Exercise goal: Using the records that follow, work out the number of lines with the word "Below" in them; reply with that number only.

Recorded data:
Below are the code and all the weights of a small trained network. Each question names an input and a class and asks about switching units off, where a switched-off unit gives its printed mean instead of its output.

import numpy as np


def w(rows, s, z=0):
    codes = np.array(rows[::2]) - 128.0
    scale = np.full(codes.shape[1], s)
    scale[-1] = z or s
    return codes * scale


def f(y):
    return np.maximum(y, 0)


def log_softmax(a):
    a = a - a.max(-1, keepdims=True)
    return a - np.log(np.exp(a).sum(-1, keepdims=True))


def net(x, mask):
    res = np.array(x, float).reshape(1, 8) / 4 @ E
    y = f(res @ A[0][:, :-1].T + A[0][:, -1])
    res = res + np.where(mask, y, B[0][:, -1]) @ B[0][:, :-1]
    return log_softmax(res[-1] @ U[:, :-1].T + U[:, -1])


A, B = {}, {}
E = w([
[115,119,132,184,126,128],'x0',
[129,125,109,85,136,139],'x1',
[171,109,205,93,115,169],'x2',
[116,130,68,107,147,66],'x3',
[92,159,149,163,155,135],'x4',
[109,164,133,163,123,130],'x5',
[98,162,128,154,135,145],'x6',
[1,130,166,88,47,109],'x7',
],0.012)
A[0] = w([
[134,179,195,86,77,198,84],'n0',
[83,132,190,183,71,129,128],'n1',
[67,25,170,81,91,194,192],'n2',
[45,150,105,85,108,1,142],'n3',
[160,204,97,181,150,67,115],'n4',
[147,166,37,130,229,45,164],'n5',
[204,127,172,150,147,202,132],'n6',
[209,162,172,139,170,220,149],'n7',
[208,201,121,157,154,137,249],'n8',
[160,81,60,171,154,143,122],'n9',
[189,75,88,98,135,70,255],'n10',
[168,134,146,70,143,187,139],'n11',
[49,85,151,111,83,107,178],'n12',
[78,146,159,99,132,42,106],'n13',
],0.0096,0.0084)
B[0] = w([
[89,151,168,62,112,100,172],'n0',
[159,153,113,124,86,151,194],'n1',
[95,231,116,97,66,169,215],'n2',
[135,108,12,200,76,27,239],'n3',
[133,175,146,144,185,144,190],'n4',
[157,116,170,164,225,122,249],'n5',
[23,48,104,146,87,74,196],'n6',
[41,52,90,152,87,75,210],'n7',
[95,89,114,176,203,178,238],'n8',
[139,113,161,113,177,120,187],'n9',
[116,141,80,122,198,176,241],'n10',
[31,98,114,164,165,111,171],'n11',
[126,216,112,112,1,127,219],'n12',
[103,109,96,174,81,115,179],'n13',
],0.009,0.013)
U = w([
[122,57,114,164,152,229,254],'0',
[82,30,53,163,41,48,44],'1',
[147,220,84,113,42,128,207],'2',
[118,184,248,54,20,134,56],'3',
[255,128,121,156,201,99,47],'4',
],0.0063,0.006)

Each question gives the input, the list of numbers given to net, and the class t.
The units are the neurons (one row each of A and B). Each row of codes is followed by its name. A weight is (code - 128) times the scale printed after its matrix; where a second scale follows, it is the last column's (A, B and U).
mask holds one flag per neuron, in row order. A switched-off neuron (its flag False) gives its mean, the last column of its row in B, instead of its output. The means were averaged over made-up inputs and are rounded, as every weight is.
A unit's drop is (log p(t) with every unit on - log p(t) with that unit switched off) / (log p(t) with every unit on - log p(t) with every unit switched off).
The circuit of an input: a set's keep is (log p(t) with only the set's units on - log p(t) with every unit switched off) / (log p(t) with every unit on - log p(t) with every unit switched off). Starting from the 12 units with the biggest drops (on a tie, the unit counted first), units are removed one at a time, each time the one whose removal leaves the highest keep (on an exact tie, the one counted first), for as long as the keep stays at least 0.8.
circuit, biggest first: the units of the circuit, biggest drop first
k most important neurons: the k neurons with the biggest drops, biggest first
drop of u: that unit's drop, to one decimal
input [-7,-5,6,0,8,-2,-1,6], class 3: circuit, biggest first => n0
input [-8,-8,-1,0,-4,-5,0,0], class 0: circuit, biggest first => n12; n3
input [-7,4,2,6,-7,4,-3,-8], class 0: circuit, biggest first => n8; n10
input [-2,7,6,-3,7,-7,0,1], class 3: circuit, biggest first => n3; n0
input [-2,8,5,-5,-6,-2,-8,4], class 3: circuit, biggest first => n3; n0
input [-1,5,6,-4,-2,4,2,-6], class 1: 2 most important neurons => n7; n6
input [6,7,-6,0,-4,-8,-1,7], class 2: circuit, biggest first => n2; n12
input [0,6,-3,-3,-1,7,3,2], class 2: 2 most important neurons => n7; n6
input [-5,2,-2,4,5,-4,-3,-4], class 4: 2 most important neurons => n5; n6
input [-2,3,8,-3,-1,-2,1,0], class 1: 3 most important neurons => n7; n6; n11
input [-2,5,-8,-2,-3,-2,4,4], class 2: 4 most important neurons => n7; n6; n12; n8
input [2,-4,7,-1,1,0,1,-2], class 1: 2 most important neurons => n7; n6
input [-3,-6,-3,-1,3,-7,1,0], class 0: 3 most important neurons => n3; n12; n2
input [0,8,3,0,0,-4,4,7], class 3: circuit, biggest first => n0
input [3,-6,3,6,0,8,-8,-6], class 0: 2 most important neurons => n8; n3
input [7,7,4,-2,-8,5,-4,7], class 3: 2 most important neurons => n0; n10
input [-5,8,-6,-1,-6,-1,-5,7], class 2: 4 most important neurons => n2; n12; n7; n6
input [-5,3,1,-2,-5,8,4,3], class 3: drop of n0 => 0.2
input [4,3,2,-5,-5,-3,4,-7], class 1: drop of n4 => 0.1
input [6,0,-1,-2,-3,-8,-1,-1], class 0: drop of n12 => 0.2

==

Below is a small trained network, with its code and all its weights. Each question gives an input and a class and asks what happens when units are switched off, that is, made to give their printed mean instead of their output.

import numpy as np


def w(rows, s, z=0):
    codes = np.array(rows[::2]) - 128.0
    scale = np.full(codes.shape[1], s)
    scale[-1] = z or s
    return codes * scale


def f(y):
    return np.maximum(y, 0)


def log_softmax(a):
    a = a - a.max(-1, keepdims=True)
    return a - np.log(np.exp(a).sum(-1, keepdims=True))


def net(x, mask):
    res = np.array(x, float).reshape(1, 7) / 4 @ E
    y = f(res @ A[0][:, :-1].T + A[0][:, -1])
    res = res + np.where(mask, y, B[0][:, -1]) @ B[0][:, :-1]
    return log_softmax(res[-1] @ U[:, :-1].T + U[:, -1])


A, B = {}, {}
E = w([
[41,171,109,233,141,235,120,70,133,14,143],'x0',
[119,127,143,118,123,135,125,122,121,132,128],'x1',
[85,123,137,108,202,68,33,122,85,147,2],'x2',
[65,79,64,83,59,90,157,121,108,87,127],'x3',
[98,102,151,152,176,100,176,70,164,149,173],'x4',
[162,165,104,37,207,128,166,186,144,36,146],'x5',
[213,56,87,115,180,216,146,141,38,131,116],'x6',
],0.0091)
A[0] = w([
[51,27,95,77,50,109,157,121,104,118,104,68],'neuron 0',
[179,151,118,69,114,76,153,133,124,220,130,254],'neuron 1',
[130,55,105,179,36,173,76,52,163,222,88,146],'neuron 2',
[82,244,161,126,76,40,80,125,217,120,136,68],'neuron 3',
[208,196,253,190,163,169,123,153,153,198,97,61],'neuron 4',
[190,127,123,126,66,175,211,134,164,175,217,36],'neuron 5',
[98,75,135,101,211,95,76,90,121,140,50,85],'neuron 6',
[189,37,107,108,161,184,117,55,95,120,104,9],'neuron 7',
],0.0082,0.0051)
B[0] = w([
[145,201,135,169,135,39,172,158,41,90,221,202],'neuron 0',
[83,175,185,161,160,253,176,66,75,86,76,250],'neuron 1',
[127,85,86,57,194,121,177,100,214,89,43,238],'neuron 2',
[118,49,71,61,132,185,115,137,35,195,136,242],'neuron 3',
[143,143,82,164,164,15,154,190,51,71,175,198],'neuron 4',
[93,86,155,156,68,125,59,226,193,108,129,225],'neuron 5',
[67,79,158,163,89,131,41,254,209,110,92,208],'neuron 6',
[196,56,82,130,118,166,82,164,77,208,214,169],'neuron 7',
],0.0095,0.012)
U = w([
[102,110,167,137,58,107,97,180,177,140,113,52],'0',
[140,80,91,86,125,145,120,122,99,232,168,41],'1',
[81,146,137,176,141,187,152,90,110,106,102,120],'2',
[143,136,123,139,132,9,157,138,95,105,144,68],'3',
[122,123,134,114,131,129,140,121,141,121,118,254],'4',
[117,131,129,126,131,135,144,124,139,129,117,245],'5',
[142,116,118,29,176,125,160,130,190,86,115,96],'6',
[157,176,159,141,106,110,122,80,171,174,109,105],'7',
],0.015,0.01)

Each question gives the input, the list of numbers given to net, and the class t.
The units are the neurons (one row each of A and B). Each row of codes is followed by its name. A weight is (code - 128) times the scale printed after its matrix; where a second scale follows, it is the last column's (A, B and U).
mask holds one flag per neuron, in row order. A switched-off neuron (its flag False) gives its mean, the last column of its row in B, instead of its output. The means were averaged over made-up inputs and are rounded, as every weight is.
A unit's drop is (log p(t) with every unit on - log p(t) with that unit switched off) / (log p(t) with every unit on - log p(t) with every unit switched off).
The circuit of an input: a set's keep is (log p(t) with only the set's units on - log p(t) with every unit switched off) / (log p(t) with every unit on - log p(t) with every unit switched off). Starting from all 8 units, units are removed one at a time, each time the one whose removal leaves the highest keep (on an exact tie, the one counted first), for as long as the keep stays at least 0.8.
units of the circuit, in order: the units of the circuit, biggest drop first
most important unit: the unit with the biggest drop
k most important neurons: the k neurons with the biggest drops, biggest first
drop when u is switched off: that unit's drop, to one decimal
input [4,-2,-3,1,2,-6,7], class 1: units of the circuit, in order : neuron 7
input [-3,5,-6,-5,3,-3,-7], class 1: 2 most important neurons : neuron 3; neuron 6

Final answer: 2